(Dataset excerpts)
○ ○ ○ ○ ○ ○ ○
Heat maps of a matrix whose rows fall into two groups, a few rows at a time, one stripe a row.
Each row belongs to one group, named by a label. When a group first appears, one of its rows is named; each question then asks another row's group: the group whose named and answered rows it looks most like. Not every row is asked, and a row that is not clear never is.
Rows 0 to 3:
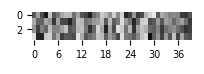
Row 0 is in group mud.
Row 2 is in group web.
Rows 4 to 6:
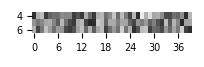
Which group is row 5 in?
web
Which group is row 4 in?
mud
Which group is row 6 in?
web
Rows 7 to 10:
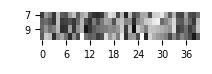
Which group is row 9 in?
mud
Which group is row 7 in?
mud
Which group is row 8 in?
mud
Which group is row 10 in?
mud
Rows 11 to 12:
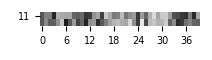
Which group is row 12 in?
mud
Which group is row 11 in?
mud
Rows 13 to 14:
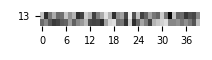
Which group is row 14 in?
mud
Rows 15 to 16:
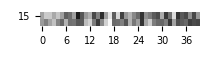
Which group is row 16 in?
web
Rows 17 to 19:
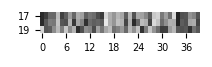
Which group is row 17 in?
mud
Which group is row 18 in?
mud
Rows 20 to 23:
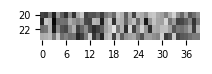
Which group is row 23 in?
web
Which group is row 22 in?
mud
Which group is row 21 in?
mud
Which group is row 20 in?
mud
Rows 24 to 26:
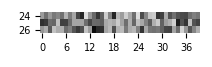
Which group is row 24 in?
web
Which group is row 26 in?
web
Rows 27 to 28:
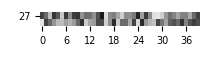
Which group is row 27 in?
mud
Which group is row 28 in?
web
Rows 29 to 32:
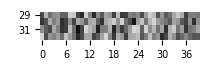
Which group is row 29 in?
web
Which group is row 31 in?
web
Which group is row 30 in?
mud
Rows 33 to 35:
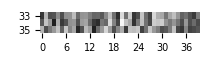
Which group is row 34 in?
mud
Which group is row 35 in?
web
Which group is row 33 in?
mud
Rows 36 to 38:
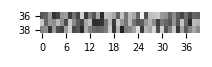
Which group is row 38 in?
web
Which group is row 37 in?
web
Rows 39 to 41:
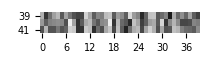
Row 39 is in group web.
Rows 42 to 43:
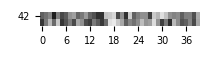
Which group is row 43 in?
mud
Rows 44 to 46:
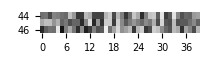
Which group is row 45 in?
web
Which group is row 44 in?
web
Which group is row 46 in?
mud
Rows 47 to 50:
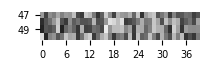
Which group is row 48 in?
mud
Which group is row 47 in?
web
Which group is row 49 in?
mud
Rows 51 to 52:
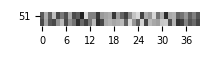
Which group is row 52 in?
mud
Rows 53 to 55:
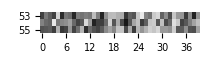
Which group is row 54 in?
web
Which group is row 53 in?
mud
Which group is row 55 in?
mud
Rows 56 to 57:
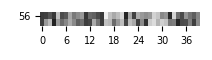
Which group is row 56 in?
mud
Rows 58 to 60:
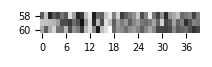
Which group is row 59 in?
web
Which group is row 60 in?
web
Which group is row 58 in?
web
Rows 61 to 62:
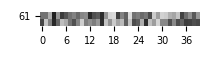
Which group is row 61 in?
mud
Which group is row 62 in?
mud
○ ○ ○ ○ ○ ○ ○
Work instructions – Your copy of the data above should match it exactly, apart from the images.

Result below –
Heat maps of a matrix whose rows fall into two groups, a few rows at a time, one stripe a row.
Each row belongs to one group, named by a label. When a group first appears, one of its rows is named; each question then asks another row's group: the group whose named and answered rows it looks most like. Not every row is asked, and a row that is not clear never is.
Rows 0 to 3:
Row 0 is in group mud.
Row 2 is in group web.
Rows 4 to 6:
Which group is row 5 in?
web
Which group is row 4 in?
mud
Which group is row 6 in?
web
Rows 7 to 10:
Which group is row 9 in?
mud
Which group is row 7 in?
mud
Which group is row 8 in?
mud
Which group is row 10 in?
mud
Rows 11 to 12:
Which group is row 12 in?
mud
Which group is row 11 in?
mud
Rows 13 to 14:
Which group is row 14 in?
mud
Rows 15 to 16:
Which group is row 16 in?
web
Rows 17 to 19:
Which group is row 17 in?
mud
Which group is row 18 in?
mud
Rows 20 to 23:
Which group is row 23 in?
web
Which group is row 22 in?
mud
Which group is row 21 in?
mud
Which group is row 20 in?
mud
Rows 24 to 26:
Which group is row 24 in?
web
Which group is row 26 in?
web
Rows 27 to 28:
Which group is row 27 in?
mud
Which group is row 28 in?
web
Rows 29 to 32:
Which group is row 29 in?
web
Which group is row 31 in?
web
Which group is row 30 in?
mud
Rows 33 to 35:
Which group is row 34 in?
mud
Which group is row 35 in?
web
Which group is row 33 in?
mud
Rows 36 to 38:
Which group is row 38 in?
web
Which group is row 37 in?
web
Rows 39 to 41:
Row 39 is in group web.
Rows 42 to 43:
Which group is row 43 in?
mud
Rows 44 to 46:
Which group is row 45 in?
web
Which group is row 44 in?
web
Which group is row 46 in?
mud
Rows 47 to 50:
Which group is row 48 in?
mud
Which group is row 47 in?
web
Which group is row 49 in?
mud
Rows 51 to 52:
Which group is row 52 in?
mud
Rows 53 to 55:
Which group is row 54 in?
web
Which group is row 53 in?
mud
Which group is row 55 in?
mud
Rows 56 to 57:
Which group is row 56 in?
mud
Rows 58 to 60:
Which group is row 59 in?
web
Which group is row 60 in?
web
Which group is row 58 in?
web
Rows 61 to 62:
Which group is row 61 in?
mud
Which group is row 62 in?
mud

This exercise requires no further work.